%%

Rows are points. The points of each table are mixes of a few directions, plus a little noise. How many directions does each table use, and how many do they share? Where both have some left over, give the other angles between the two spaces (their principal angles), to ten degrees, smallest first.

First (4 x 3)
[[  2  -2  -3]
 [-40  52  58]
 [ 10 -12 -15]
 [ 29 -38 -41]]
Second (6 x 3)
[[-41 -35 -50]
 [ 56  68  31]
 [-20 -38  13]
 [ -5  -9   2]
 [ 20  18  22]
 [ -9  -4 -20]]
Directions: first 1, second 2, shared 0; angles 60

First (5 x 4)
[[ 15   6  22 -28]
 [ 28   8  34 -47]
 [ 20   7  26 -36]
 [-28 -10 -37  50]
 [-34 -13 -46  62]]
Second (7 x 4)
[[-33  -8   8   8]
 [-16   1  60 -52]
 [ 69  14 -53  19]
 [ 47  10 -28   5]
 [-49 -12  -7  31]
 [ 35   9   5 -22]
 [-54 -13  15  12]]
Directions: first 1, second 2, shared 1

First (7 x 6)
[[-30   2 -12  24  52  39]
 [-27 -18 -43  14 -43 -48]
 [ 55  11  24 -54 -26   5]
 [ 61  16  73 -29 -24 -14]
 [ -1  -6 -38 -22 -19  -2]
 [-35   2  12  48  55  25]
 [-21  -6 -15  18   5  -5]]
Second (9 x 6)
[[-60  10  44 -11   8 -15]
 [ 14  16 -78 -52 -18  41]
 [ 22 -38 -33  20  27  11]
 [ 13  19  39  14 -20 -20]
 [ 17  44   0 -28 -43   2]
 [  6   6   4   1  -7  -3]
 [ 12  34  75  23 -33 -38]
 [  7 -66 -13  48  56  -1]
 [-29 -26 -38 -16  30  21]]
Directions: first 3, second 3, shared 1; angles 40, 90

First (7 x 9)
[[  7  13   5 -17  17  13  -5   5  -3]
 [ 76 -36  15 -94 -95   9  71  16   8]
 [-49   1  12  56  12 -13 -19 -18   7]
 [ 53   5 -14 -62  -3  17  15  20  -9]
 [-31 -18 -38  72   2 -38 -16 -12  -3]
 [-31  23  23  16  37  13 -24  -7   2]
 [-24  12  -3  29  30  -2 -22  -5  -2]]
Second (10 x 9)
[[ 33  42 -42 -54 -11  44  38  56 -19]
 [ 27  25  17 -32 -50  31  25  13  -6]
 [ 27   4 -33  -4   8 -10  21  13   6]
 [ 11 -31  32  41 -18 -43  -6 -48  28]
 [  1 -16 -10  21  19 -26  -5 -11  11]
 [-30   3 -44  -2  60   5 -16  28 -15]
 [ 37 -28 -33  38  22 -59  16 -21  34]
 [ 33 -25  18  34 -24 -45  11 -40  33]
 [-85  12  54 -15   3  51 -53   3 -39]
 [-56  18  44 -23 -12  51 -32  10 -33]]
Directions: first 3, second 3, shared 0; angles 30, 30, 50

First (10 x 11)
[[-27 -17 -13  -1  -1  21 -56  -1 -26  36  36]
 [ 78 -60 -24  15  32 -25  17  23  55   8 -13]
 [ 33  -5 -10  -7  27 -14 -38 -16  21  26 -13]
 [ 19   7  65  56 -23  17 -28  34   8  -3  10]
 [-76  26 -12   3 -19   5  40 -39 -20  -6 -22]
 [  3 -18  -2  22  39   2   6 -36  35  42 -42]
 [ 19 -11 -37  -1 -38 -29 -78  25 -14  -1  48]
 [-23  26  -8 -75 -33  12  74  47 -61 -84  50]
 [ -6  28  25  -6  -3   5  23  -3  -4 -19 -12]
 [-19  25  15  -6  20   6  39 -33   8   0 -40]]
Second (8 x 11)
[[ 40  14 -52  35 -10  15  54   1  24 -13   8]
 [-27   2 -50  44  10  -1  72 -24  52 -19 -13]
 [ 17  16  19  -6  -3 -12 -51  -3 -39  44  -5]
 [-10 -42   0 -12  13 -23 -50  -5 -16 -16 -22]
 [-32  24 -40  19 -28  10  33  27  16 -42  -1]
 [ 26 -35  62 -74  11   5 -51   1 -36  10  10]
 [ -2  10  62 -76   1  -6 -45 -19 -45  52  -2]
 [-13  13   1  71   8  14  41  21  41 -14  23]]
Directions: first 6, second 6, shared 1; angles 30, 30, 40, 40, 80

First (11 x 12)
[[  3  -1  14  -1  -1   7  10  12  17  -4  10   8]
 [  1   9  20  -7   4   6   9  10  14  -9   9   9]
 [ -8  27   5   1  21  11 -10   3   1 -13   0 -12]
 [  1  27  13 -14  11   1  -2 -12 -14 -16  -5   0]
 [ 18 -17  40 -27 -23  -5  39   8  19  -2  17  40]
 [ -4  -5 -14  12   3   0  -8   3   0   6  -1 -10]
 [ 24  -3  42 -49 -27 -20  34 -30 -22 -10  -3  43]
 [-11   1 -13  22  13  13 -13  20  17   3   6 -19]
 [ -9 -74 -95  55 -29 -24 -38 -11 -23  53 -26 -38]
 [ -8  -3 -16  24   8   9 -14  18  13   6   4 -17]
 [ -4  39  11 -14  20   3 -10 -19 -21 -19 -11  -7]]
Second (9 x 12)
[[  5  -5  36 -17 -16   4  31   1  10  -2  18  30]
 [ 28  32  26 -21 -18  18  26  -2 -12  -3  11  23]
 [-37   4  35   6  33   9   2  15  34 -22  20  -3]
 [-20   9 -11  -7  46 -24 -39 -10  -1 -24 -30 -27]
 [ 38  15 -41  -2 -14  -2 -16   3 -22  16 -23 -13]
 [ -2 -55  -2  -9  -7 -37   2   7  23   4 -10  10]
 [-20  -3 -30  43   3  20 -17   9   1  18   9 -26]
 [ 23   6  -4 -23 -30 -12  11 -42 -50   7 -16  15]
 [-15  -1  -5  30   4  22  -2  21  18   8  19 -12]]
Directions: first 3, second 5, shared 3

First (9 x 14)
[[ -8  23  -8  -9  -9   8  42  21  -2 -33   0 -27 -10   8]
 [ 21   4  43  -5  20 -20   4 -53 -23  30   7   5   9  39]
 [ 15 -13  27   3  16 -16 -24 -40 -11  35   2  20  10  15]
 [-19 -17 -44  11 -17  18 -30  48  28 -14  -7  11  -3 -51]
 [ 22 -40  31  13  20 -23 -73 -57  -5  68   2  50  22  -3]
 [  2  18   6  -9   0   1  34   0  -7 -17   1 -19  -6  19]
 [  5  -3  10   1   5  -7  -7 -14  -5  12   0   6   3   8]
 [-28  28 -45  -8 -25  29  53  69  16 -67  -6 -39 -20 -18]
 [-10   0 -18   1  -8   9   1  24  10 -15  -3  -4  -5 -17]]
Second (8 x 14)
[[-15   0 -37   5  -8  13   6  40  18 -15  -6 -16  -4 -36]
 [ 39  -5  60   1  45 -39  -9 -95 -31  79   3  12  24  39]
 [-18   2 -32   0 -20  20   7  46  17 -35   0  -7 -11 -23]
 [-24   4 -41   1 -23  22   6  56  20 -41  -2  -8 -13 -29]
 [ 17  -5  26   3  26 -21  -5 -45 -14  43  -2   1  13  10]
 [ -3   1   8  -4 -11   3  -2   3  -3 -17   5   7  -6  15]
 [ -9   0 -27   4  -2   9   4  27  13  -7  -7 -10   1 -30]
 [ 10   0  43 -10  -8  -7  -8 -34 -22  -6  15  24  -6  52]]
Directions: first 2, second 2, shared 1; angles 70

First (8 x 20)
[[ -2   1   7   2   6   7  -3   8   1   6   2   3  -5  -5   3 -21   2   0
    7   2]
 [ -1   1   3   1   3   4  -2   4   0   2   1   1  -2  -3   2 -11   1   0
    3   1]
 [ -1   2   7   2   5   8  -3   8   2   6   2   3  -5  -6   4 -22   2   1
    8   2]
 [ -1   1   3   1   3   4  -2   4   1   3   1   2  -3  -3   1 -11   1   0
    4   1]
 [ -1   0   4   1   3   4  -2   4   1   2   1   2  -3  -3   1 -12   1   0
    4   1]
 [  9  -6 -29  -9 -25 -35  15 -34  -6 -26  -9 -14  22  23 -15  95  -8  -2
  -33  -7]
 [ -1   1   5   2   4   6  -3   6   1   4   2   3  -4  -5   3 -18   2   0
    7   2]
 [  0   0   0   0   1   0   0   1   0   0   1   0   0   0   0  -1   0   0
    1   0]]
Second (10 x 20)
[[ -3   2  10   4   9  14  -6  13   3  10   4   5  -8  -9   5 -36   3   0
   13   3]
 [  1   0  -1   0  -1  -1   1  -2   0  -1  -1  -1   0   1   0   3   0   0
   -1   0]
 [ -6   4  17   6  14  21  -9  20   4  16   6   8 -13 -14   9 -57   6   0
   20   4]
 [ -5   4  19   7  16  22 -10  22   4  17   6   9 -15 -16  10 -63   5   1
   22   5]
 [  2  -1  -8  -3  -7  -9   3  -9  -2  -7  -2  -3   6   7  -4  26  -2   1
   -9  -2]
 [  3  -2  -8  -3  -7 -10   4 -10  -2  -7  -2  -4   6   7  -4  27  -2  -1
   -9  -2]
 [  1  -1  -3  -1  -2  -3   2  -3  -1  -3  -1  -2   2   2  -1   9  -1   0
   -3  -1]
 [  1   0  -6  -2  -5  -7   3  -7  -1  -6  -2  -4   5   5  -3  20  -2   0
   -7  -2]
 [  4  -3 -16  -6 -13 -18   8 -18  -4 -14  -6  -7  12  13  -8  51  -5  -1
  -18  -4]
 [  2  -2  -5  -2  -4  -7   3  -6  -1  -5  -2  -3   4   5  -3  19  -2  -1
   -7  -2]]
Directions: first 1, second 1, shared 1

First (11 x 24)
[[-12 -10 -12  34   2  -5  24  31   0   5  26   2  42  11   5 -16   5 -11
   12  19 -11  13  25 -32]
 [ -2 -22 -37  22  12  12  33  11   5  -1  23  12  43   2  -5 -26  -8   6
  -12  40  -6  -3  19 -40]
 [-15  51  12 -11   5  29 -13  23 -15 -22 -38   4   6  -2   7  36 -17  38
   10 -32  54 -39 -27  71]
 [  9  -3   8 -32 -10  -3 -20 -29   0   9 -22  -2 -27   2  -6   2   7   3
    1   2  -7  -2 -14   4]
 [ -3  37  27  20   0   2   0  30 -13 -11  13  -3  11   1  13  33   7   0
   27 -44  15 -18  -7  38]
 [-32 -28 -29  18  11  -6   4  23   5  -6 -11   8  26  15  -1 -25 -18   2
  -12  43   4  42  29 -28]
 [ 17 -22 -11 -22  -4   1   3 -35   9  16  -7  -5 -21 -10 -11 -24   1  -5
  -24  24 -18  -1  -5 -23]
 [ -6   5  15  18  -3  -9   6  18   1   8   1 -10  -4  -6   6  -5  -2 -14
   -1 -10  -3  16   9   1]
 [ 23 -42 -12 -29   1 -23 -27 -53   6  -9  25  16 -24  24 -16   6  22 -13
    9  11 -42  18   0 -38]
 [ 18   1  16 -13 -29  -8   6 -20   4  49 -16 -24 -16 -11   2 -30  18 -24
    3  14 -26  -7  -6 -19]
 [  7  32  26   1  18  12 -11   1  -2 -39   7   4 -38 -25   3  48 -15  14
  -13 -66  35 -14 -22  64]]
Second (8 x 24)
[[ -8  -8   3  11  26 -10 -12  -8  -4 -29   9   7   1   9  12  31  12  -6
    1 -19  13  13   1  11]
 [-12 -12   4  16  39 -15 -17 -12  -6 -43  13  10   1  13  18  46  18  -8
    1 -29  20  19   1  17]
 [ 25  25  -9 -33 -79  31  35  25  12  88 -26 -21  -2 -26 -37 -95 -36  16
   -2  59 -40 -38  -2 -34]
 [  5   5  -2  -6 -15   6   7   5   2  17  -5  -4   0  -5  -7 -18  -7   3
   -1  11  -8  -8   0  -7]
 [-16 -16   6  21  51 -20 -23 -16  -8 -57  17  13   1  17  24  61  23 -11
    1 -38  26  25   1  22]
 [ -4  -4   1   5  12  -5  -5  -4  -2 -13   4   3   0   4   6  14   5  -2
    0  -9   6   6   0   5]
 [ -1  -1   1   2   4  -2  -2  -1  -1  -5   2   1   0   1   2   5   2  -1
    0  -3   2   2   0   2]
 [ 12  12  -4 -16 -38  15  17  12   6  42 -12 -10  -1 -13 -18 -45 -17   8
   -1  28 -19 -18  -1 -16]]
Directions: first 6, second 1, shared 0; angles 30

%%

• **EXERCISE INSTRUCTIONS**
Copy out, from the data above, every line holding the word "shared".

• **RESULT OF THIS EXERCISE**
Directions: first 1, second 2, shared 0; angles 60
Directions: first 1, second 2, shared 1
Directions: first 3, second 3, shared 1; angles 40, 90
Directions: first 3, second 3, shared 0; angles 30, 30, 50
Directions: first 6, second 6, shared 1; angles 30, 30, 40, 40, 80
Directions: first 3, second 5, shared 3
Directions: first 2, second 2, shared 1; angles 70
Directions: first 1, second 1, shared 1
Directions: first 6, second 1, shared 0; angles 30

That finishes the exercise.